Provided material:

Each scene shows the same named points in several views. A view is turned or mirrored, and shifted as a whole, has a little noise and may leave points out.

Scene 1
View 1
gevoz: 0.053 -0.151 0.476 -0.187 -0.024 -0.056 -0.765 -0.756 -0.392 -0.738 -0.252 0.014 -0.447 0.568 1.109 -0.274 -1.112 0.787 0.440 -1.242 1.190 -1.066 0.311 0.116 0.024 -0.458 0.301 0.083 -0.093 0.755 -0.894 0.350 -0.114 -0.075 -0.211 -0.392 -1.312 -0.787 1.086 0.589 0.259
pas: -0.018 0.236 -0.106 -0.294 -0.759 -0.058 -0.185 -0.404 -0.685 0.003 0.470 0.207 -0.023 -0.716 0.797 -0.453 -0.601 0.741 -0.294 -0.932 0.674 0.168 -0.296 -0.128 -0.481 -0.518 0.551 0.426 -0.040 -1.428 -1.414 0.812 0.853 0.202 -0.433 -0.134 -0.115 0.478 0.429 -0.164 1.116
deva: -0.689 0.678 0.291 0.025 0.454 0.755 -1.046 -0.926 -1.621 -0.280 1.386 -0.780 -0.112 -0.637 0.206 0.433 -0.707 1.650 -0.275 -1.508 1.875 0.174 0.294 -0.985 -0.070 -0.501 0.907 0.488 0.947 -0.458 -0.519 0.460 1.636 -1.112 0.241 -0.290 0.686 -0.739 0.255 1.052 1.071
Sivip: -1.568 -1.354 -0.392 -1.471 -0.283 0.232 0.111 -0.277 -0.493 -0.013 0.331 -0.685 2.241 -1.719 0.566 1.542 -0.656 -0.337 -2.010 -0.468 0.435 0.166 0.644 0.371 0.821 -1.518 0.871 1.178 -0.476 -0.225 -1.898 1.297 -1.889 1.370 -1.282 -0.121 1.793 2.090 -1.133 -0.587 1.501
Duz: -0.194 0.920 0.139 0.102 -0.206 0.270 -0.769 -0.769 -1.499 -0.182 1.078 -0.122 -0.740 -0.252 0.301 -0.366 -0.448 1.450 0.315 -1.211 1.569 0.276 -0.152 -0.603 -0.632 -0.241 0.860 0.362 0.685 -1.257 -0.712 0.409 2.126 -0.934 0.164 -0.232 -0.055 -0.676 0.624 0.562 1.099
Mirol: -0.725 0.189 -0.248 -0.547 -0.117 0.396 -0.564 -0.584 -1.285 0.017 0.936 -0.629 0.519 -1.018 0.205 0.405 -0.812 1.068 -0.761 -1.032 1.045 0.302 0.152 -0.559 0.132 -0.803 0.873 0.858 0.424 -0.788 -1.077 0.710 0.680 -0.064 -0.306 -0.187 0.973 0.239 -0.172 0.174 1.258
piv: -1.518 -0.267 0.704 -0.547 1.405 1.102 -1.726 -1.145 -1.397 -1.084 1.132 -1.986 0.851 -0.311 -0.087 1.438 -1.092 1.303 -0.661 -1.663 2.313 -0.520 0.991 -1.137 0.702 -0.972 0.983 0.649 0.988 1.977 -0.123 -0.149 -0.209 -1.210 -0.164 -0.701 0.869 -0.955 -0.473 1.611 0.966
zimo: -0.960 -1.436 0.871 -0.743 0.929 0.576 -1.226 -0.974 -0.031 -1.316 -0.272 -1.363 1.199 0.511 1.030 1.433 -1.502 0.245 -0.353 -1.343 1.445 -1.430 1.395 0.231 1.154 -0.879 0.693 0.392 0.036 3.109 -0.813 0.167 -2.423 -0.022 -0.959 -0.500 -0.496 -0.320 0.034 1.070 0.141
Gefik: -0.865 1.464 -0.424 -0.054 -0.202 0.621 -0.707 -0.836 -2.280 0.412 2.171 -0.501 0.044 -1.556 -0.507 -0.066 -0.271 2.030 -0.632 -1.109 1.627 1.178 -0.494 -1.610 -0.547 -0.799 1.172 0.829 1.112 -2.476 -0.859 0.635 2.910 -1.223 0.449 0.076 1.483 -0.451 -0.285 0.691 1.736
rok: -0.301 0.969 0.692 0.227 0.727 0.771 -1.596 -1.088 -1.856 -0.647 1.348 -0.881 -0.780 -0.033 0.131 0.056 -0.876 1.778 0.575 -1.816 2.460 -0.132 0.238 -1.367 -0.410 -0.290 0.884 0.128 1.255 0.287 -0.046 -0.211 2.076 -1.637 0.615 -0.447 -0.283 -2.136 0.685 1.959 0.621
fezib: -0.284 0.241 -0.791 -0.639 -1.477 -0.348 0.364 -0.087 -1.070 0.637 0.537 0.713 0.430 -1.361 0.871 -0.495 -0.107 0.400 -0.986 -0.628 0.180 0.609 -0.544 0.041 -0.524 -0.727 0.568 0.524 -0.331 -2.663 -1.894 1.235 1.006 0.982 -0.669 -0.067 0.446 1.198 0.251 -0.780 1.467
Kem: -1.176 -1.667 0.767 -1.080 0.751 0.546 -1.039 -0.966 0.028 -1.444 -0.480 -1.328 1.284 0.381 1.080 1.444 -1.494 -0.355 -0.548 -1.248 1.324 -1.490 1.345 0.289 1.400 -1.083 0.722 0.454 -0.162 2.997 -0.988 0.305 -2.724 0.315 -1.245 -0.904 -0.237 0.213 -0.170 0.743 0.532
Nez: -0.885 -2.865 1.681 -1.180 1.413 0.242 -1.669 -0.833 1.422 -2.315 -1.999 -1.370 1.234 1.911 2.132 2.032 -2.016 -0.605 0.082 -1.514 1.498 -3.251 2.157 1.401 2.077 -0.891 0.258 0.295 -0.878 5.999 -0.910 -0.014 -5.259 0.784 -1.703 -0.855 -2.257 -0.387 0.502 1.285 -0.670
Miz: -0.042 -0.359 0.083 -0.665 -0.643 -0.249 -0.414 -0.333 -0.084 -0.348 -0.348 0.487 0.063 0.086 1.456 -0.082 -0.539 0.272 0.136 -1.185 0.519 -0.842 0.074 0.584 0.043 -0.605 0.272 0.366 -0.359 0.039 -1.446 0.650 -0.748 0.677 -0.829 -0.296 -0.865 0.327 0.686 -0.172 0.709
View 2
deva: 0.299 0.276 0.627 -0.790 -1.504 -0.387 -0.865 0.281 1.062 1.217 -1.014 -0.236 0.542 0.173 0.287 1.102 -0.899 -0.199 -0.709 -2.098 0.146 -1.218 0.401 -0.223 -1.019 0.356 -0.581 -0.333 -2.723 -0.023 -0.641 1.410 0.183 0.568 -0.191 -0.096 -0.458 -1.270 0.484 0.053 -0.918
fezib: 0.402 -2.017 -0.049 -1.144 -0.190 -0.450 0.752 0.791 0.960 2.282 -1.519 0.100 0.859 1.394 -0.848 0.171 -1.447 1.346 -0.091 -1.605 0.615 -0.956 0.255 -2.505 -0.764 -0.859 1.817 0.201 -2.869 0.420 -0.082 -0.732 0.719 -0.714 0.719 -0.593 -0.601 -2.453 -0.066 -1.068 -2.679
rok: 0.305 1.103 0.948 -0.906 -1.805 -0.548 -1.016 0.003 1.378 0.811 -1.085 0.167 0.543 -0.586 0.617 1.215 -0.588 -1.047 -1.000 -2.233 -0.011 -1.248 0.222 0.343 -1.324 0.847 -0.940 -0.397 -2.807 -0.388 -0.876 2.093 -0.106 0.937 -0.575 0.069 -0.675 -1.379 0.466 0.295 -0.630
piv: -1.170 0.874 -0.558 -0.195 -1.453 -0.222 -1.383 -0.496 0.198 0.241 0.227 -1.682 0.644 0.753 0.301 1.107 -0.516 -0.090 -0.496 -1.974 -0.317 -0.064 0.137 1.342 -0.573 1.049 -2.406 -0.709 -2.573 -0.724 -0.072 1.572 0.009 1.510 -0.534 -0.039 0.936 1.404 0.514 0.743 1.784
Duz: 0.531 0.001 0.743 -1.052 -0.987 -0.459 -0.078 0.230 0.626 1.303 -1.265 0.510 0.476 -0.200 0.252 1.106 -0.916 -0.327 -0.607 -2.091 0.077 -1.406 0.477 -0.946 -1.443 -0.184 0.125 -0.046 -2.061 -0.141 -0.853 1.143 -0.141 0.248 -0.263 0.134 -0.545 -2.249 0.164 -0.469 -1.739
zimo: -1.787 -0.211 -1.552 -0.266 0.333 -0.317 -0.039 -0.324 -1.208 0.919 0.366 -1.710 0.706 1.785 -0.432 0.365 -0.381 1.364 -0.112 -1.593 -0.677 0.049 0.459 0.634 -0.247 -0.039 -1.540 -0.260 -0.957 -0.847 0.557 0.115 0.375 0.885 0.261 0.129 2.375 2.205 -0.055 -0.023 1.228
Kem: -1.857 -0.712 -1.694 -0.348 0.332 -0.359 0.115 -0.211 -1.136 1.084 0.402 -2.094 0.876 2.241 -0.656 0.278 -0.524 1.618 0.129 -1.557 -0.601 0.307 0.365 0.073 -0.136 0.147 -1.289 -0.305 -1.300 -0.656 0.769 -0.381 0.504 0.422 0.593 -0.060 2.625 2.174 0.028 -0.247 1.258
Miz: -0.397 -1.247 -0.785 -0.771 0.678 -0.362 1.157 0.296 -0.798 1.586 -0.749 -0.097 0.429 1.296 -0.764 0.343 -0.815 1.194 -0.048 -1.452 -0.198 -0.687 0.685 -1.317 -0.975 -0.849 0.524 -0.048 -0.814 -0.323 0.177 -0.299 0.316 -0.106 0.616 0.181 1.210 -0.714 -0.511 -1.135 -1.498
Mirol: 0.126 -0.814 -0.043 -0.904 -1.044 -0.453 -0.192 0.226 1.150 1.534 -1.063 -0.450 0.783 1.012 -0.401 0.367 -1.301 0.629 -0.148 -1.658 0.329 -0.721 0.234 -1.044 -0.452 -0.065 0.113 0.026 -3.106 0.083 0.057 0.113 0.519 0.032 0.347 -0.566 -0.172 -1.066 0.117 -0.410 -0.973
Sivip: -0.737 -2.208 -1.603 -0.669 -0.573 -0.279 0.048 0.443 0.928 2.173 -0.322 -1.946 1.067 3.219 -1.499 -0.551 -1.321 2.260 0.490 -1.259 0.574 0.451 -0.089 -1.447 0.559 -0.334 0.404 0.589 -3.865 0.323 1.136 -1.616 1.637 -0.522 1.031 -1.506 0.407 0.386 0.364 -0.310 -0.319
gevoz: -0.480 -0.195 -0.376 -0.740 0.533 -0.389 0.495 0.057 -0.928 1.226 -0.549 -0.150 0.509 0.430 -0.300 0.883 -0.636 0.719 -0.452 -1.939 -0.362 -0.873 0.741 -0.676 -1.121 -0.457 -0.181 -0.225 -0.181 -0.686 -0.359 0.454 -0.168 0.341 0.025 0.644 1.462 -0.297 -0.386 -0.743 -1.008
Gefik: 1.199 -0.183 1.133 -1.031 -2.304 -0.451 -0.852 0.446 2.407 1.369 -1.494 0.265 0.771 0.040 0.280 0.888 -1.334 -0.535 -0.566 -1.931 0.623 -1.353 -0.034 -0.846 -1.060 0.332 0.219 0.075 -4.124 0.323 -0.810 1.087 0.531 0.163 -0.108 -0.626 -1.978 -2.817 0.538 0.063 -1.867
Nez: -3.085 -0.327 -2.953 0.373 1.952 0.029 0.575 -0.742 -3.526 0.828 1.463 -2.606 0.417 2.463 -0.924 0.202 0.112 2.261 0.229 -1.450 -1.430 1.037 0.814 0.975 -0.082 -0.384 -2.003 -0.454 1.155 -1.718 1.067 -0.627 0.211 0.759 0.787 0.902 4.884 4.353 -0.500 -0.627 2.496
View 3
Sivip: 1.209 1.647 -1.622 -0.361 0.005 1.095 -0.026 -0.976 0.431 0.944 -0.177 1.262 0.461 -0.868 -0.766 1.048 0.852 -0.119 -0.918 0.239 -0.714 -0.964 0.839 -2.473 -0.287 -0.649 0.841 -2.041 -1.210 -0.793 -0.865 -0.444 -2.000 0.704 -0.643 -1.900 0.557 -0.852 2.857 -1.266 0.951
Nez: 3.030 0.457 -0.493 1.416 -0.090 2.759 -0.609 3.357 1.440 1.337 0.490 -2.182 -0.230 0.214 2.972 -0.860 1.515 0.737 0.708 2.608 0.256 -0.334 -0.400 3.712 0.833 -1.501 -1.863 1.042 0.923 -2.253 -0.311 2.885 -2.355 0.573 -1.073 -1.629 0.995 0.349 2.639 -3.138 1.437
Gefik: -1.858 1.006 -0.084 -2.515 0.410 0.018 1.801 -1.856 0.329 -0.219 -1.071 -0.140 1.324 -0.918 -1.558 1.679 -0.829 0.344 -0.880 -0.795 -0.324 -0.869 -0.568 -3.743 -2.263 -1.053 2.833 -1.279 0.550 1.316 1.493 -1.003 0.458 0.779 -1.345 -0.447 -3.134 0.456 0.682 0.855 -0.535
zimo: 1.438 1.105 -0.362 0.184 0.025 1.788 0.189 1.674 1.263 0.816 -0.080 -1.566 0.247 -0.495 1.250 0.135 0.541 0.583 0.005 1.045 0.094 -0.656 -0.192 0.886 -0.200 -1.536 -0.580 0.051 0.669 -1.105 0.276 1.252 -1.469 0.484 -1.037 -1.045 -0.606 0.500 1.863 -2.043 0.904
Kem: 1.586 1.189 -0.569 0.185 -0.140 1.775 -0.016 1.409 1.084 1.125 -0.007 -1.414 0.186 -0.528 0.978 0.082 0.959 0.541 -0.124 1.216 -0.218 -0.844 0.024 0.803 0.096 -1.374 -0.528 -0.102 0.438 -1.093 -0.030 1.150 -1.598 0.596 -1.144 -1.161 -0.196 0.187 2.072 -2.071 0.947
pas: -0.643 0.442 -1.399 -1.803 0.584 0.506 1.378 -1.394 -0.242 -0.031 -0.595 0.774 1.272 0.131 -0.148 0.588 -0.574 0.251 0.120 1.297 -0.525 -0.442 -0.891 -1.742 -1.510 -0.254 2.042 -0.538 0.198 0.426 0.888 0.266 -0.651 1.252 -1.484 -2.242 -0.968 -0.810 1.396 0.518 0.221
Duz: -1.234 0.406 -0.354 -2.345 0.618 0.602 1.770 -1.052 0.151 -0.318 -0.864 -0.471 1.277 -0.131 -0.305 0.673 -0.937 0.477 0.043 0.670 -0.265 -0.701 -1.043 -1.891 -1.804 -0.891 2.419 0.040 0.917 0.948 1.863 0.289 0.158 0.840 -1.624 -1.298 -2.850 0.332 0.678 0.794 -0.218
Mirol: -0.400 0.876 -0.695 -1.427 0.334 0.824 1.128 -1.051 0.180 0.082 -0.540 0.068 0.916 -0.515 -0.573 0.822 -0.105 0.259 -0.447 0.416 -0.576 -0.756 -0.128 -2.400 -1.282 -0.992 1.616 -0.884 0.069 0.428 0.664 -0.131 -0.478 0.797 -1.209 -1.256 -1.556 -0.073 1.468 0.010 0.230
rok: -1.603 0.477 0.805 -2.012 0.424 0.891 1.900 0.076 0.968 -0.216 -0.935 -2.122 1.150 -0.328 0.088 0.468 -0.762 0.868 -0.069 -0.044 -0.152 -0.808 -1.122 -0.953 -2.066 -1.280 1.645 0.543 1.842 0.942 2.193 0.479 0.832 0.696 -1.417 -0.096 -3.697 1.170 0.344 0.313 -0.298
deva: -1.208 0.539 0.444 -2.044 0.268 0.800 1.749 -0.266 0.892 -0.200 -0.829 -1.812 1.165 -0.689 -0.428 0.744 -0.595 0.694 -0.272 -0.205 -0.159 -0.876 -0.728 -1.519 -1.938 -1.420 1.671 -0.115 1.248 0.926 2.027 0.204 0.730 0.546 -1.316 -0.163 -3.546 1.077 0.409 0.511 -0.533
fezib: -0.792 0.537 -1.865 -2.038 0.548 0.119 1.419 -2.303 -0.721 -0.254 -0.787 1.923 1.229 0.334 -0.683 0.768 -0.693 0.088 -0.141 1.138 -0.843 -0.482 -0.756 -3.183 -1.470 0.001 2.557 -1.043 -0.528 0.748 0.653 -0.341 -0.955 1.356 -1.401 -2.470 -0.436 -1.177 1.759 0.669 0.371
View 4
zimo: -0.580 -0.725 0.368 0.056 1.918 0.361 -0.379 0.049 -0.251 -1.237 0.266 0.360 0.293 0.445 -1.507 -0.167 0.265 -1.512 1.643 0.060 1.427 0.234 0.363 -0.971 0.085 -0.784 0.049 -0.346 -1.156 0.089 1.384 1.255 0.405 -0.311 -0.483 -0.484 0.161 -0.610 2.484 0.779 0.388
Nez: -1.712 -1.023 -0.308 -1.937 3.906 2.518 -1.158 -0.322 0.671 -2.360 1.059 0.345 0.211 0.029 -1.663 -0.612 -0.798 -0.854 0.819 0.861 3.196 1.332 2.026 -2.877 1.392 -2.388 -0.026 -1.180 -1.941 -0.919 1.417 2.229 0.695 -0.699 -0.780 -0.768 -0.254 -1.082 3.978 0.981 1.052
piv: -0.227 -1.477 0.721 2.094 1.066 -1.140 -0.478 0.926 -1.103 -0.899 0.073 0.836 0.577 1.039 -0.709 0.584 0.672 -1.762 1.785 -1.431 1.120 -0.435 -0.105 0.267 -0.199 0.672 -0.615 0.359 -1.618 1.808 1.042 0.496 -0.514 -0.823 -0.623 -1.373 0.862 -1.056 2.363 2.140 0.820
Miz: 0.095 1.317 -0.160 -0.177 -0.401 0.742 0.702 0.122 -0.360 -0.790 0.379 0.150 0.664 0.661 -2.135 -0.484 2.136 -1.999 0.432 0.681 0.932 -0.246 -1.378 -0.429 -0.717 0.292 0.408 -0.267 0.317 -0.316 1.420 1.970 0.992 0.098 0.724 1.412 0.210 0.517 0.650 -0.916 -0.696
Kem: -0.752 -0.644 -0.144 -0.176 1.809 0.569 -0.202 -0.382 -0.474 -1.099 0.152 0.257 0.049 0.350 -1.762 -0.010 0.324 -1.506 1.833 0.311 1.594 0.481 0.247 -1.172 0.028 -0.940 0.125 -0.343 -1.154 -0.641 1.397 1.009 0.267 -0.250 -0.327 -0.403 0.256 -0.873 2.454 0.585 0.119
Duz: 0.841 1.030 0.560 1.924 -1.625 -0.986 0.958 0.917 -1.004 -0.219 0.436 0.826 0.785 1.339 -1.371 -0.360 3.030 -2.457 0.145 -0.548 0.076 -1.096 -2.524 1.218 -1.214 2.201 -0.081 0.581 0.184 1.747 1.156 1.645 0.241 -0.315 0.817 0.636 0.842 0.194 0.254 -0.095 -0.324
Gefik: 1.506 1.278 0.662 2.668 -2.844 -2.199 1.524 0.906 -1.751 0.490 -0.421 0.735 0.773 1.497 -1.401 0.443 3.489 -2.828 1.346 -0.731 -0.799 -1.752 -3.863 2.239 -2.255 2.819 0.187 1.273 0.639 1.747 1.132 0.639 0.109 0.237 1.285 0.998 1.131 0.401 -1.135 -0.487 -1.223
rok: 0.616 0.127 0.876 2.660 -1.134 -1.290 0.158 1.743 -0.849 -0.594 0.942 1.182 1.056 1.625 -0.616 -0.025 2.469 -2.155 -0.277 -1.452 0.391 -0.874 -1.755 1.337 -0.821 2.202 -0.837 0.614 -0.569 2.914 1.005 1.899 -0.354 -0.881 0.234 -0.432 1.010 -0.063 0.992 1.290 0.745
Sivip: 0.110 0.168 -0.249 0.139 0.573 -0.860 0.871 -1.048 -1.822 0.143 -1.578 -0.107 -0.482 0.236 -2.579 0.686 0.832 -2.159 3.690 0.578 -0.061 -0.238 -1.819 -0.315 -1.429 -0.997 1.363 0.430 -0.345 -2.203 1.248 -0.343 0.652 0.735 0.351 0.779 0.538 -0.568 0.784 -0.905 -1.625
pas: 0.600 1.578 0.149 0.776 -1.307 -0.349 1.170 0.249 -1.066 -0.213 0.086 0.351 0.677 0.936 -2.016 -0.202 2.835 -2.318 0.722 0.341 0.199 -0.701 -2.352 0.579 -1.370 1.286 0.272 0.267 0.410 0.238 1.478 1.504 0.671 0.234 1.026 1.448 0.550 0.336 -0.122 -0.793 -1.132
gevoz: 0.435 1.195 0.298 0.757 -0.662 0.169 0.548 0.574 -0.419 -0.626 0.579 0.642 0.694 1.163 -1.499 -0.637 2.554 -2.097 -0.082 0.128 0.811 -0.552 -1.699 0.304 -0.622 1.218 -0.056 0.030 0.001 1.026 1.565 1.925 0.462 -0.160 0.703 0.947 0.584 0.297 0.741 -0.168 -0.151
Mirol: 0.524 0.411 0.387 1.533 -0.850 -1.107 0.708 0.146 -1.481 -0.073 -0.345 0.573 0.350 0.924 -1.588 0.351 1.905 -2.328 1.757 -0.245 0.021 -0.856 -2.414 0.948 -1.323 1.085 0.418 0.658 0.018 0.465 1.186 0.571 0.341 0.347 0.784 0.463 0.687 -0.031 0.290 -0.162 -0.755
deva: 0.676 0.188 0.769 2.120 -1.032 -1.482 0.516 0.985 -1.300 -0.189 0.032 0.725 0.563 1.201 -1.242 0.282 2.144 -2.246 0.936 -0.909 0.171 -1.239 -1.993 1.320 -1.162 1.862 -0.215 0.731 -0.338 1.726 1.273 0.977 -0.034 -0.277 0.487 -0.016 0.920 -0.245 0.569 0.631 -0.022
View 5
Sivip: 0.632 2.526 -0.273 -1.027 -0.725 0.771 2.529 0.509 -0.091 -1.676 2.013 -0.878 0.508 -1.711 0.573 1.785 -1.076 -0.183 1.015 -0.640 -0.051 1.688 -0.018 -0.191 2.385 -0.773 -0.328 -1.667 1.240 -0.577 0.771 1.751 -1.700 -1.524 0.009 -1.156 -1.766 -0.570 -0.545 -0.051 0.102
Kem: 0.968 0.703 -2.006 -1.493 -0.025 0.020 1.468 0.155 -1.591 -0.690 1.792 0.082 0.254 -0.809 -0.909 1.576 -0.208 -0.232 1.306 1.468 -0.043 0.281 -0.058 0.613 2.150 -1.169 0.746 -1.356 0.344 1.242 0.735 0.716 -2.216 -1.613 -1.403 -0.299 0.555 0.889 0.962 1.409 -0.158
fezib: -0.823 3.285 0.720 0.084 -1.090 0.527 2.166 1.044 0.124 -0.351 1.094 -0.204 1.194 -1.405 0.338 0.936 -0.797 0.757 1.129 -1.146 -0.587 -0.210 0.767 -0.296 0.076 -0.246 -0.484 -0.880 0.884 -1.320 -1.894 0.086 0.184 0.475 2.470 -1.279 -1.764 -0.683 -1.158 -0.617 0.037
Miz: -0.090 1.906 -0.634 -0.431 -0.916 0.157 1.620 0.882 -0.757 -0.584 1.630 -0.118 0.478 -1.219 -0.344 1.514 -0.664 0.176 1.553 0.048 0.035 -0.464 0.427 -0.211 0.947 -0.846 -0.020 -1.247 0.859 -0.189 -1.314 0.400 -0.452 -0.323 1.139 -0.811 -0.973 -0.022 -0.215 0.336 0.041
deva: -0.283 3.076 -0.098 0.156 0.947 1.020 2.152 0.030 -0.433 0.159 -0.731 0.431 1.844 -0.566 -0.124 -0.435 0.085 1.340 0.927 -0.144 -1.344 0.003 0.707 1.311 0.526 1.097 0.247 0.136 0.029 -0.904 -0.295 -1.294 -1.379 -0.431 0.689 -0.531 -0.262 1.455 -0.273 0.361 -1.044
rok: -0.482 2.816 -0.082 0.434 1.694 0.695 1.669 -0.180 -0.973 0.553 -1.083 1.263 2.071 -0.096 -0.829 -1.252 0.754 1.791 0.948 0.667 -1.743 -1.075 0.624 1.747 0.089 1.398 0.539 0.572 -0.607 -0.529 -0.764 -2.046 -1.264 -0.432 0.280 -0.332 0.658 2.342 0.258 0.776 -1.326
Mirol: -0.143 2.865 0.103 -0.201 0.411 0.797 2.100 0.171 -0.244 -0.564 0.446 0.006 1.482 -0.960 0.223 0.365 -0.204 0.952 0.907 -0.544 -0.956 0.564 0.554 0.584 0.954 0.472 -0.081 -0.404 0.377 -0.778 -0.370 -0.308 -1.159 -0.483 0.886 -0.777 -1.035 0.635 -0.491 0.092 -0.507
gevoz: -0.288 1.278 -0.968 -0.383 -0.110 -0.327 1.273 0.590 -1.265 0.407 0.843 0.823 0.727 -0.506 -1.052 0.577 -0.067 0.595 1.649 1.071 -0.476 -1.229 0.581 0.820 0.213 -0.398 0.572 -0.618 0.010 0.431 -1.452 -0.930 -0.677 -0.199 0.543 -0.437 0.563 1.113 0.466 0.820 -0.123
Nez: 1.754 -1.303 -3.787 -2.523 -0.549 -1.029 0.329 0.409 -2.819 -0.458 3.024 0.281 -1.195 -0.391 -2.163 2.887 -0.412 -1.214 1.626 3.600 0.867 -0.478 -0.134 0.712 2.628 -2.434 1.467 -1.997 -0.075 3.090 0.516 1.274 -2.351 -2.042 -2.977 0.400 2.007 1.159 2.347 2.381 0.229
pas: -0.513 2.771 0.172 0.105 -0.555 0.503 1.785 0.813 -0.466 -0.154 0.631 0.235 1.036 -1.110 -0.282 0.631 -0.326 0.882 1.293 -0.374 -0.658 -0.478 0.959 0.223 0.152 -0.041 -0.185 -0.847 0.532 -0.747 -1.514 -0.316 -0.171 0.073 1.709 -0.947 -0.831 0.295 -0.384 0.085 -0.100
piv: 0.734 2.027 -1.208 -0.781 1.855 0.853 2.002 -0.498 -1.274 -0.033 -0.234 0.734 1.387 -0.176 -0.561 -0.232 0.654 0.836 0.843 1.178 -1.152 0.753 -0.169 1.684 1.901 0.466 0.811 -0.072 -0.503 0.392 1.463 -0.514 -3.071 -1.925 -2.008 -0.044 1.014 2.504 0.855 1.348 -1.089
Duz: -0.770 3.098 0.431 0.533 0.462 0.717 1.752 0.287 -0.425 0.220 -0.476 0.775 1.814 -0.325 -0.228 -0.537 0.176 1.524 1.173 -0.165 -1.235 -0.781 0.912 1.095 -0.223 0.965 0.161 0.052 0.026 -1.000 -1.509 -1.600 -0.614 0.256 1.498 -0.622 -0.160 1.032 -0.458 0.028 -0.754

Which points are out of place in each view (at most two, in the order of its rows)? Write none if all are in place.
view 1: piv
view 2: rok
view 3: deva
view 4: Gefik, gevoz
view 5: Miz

Activity: A single number is the whole answer: the count of lines above that hold "points".

Written answer: 2